» Assignment
Restate the entries below word for word, omitting nothing.

BEGIN Task input

Each row is a point. The points of each table are mixes of a few directions, plus a little noise. How many directions does each table use, and how many do they share? Where both have some left over, give the other angles between the two spaces (their principal angles), to ten degrees, smallest first.

First:
array([[-43,  -5],
       [-19,  -2],
       [ 40,   4],
       [-28,  -3],
       [ 51,   5]])
Second:
array([[-25,  11],
       [-14,   6],
       [-22,  10],
       [ 60, -27]])
Directions: first 1, second 1, shared 0; angles 30

First:
array([[ -4,  -1,  -1,  -6,  -2,   4],
       [-13,  -1,  -4, -18,  -4,  10],
       [ 43,   6,  15,  60,  14, -34],
       [ 25,   3,   9,  35,   9, -20],
       [-25,  -3,  -8, -35,  -8,  20],
       [ -1,   0,   0,  -1,   0,   0],
       [-22,  -3,  -8, -31,  -7,  18],
       [ 10,   1,   4,  14,   3,  -8],
       [-14,  -2,  -5, -20,  -4,  11]])
Second:
array([[-12,  26,  -2,  31,  43,  49],
       [ 14, -19, -10, -15,  -8,  -8],
       [ -1,  -3,  29,  -7,  -1,  -1],
       [-11, -20,   7,   8, -23,  -6],
       [  7,   8, -11, -13,  -7, -21],
       [  3,   9, -12,  -4,  -3, -12]])
Directions: first 1, second 4, shared 0; angles 80

First:
array([[  7,  -7,   5,  15,   8,  -3,   5, -25,  11, -18,  18],
       [-12,  10, -11,   9, -10,  -9,  -3, -17, -15, -14, -26],
       [  4,   5,   4,  15,  19,  17,   5,   4,  23,  18,  15],
       [  0,  -5,   0, -22, -13,  -8,  -5,  12, -18,   1, -10],
       [-17,  13, -14,  -3, -16,  -8,  -6,   6, -20,  -4, -33],
       [ 13,   3,   6,  26,  27,  23,   6, -30,  16,  14,   7],
       [ 10,  -1,   6,   9,  16,  14,   3,  -8,  11,  13,  10],
       [ -9, -16,   4, -35, -28, -30,  -1,  57,   8, -21,  34],
       [  5,  -2,   1, -14,  -3,   4,  -4,   0, -17,  11, -15]])
Second:
array([[-17,   6,  -7,  -8, -14, -11,  -1,  39,   9,  -4,   6],
       [-17,  14,  -6,  -3,  -3,   4,   1,  57,  23,  19,  10],
       [  6,  -5,   2,   1,   1,  -1,   0, -20,  -8,  -7,  -3],
       [ 27,  -8,  12,  23,  30,  22,   5, -60,   2,   6,   5],
       [ 18,  -3,   6,   4,  16,  18,  -1, -33, -12,  16, -13],
       [ -9,   8,  -3,   1,   1,   4,   1,  31,  16,  11,   8],
       [ -3,   5,  -3, -11,  -4,   4,  -4,  17,  -9,  15, -14],
       [  2, -12,   2,   0, -11, -20,   0, -30, -12, -34,   3],
       [ 17,  -9,   8,  16,  16,   6,   4, -48,   0, -10,   7],
       [-14,   3,  -6,  -9, -16, -14,  -1,  28,   2, -10,   3],
       [ -9,   2,  -5, -14, -15, -10,  -4,  19, -12,  -3, -11]])
Directions: first 4, second 3, shared 3

First:
array([[ -1,  22,  -6,  11,  17,  -1, -16,  -8,   1,   0,  14,  14, -22,
        -15,   0,  10,   5, -13],
       [  7, -21,   9,  11, -13,  13,  -6,  -1,   6,  -8,  -6,   0,   8,
          8,  10, -12, -19,   6],
       [-14,  -7,  -1, -25,   7, -22,  16,   2,  -7,   8, -11,   3,  12,
         19,  -6,  12,  -1,  24],
       [  0, -12,  16,  -6,  -1,  12,  10,  -5,  -3,  14,  -4,   1,  11,
        -18,   2,  12,  16,   1],
       [ -7,   5,   5, -23,  16,  -9,   7, -10,  -1,  10,  -1,  13,  -1,
          6,  -7,  13,   3,  10],
       [ -6,  -2,  -8,  18,   3, -11, -16,   2,  -3,  -7,   0,   7,  -8,
          5,   9,   5, -14,   7],
       [  4,  40, -32,  40,  15,  14,  26,  21,  14, -24,   7, -33, -12,
          0, -36, -17,   3, -34],
       [ 21,  -2,  26, -20, -14,  27, -20, -21,   6,   9,  14,  14,  -6,
        -25,  14, -13,  13, -18],
       [ -5, -23,  -9,  -4, -29, -22,   0,  20, -12,  -4, -13, -18,  19,
         19,  13, -12,  -5,  17]])
Second:
array([[ -1,  -4,   8,   5,   3,  -2,   1,   1,  -7,   2,  -2,   1,   1,
          2,   1,  -2,   0,   0],
       [ -1,   2,   1,  -5,   1,   3,  -2,   0,   1,   2,   0, -11,  -2,
          1,   5,   6,  -7,  -2],
       [  4,  11, -26, -11, -11,   3,   0,  -2,  22, -10,   7,  11,  -1,
         -8,  -7,  -3,  10,   5],
       [  3,  15, -29, -19, -11,   8,  -1,  -3,  26,  -7,   7,  -3,  -4,
        -10,  -2,   7,   0,   2],
       [  0,   6,  -7,  -9,  -2,   4,  -2,  -1,   7,   1,   2, -10,  -2,
         -2,   4,   8,  -7,  -2],
       [  1,   9, -16, -11,  -6,   4,  -1,  -2,  14,  -4,   4,  -2,  -2,
         -5,  -1,   4,   0,   1],
       [  1, -22,  31,  33,  10, -15,   7,   5, -29,   1,  -7,  32,   8,
         10, -11, -26,  19,   4],
       [ -3, -36,  60,  48,  22, -21,   7,   7, -55,  11, -14,  25,  11,
         19,  -5, -26,  12,   0],
       [ -3,  18, -20, -32,  -5,  17,  -8,  -4,  21,   4,   4, -43,  -9,
         -6,  17,  31, -28,  -7]])
Directions: first 6, second 2, shared 0; angles 60, 90

First:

END Task input

» Answer space
Each row is a point. The points of each table are mixes of a few directions, plus a little noise. How many directions does each table use, and how many do they share? Where both have some left over, give the other angles between the two spaces (their principal angles), to ten degrees, smallest first.

First:
array([[-43,  -5],
       [-19,  -2],
       [ 40,   4],
       [-28,  -3],
       [ 51,   5]])
Second:
array([[-25,  11],
       [-14,   6],
       [-22,  10],
       [ 60, -27]])
Directions: first 1, second 1, shared 0; angles 30

First:
array([[ -4,  -1,  -1,  -6,  -2,   4],
       [-13,  -1,  -4, -18,  -4,  10],
       [ 43,   6,  15,  60,  14, -34],
       [ 25,   3,   9,  35,   9, -20],
       [-25,  -3,  -8, -35,  -8,  20],
       [ -1,   0,   0,  -1,   0,   0],
       [-22,  -3,  -8, -31,  -7,  18],
       [ 10,   1,   4,  14,   3,  -8],
       [-14,  -2,  -5, -20,  -4,  11]])
Second:
array([[-12,  26,  -2,  31,  43,  49],
       [ 14, -19, -10, -15,  -8,  -8],
       [ -1,  -3,  29,  -7,  -1,  -1],
       [-11, -20,   7,   8, -23,  -6],
       [  7,   8, -11, -13,  -7, -21],
       [  3,   9, -12,  -4,  -3, -12]])
Directions: first 1, second 4, shared 0; angles 80

First:
array([[  7,  -7,   5,  15,   8,  -3,   5, -25,  11, -18,  18],
       [-12,  10, -11,   9, -10,  -9,  -3, -17, -15, -14, -26],
       [  4,   5,   4,  15,  19,  17,   5,   4,  23,  18,  15],
       [  0,  -5,   0, -22, -13,  -8,  -5,  12, -18,   1, -10],
       [-17,  13, -14,  -3, -16,  -8,  -6,   6, -20,  -4, -33],
       [ 13,   3,   6,  26,  27,  23,   6, -30,  16,  14,   7],
       [ 10,  -1,   6,   9,  16,  14,   3,  -8,  11,  13,  10],
       [ -9, -16,   4, -35, -28, -30,  -1,  57,   8, -21,  34],
       [  5,  -2,   1, -14,  -3,   4,  -4,   0, -17,  11, -15]])
Second:
array([[-17,   6,  -7,  -8, -14, -11,  -1,  39,   9,  -4,   6],
       [-17,  14,  -6,  -3,  -3,   4,   1,  57,  23,  19,  10],
       [  6,  -5,   2,   1,   1,  -1,   0, -20,  -8,  -7,  -3],
       [ 27,  -8,  12,  23,  30,  22,   5, -60,   2,   6,   5],
       [ 18,  -3,   6,   4,  16,  18,  -1, -33, -12,  16, -13],
       [ -9,   8,  -3,   1,   1,   4,   1,  31,  16,  11,   8],
       [ -3,   5,  -3, -11,  -4,   4,  -4,  17,  -9,  15, -14],
       [  2, -12,   2,   0, -11, -20,   0, -30, -12, -34,   3],
       [ 17,  -9,   8,  16,  16,   6,   4, -48,   0, -10,   7],
       [-14,   3,  -6,  -9, -16, -14,  -1,  28,   2, -10,   3],
       [ -9,   2,  -5, -14, -15, -10,  -4,  19, -12,  -3, -11]])
Directions: first 4, second 3, shared 3

First:
array([[ -1,  22,  -6,  11,  17,  -1, -16,  -8,   1,   0,  14,  14, -22,
        -15,   0,  10,   5, -13],
       [  7, -21,   9,  11, -13,  13,  -6,  -1,   6,  -8,  -6,   0,   8,
          8,  10, -12, -19,   6],
       [-14,  -7,  -1, -25,   7, -22,  16,   2,  -7,   8, -11,   3,  12,
         19,  -6,  12,  -1,  24],
       [  0, -12,  16,  -6,  -1,  12,  10,  -5,  -3,  14,  -4,   1,  11,
        -18,   2,  12,  16,   1],
       [ -7,   5,   5, -23,  16,  -9,   7, -10,  -1,  10,  -1,  13,  -1,
          6,  -7,  13,   3,  10],
       [ -6,  -2,  -8,  18,   3, -11, -16,   2,  -3,  -7,   0,   7,  -8,
          5,   9,   5, -14,   7],
       [  4,  40, -32,  40,  15,  14,  26,  21,  14, -24,   7, -33, -12,
          0, -36, -17,   3, -34],
       [ 21,  -2,  26, -20, -14,  27, -20, -21,   6,   9,  14,  14,  -6,
        -25,  14, -13,  13, -18],
       [ -5, -23,  -9,  -4, -29, -22,   0,  20, -12,  -4, -13, -18,  19,
         19,  13, -12,  -5,  17]])
Second:
array([[ -1,  -4,   8,   5,   3,  -2,   1,   1,  -7,   2,  -2,   1,   1,
          2,   1,  -2,   0,   0],
       [ -1,   2,   1,  -5,   1,   3,  -2,   0,   1,   2,   0, -11,  -2,
          1,   5,   6,  -7,  -2],
       [  4,  11, -26, -11, -11,   3,   0,  -2,  22, -10,   7,  11,  -1,
         -8,  -7,  -3,  10,   5],
       [  3,  15, -29, -19, -11,   8,  -1,  -3,  26,  -7,   7,  -3,  -4,
        -10,  -2,   7,   0,   2],
       [  0,   6,  -7,  -9,  -2,   4,  -2,  -1,   7,   1,   2, -10,  -2,
         -2,   4,   8,  -7,  -2],
       [  1,   9, -16, -11,  -6,   4,  -1,  -2,  14,  -4,   4,  -2,  -2,
         -5,  -1,   4,   0,   1],
       [  1, -22,  31,  33,  10, -15,   7,   5, -29,   1,  -7,  32,   8,
         10, -11, -26,  19,   4],
       [ -3, -36,  60,  48,  22, -21,   7,   7, -55,  11, -14,  25,  11,
         19,  -5, -26,  12,   0],
       [ -3,  18, -20, -32,  -5,  17,  -8,  -4,  21,   4,   4, -43,  -9,
         -6,  17,  31, -28,  -7]])
Directions: first 6, second 2, shared 0; angles 60, 90

First:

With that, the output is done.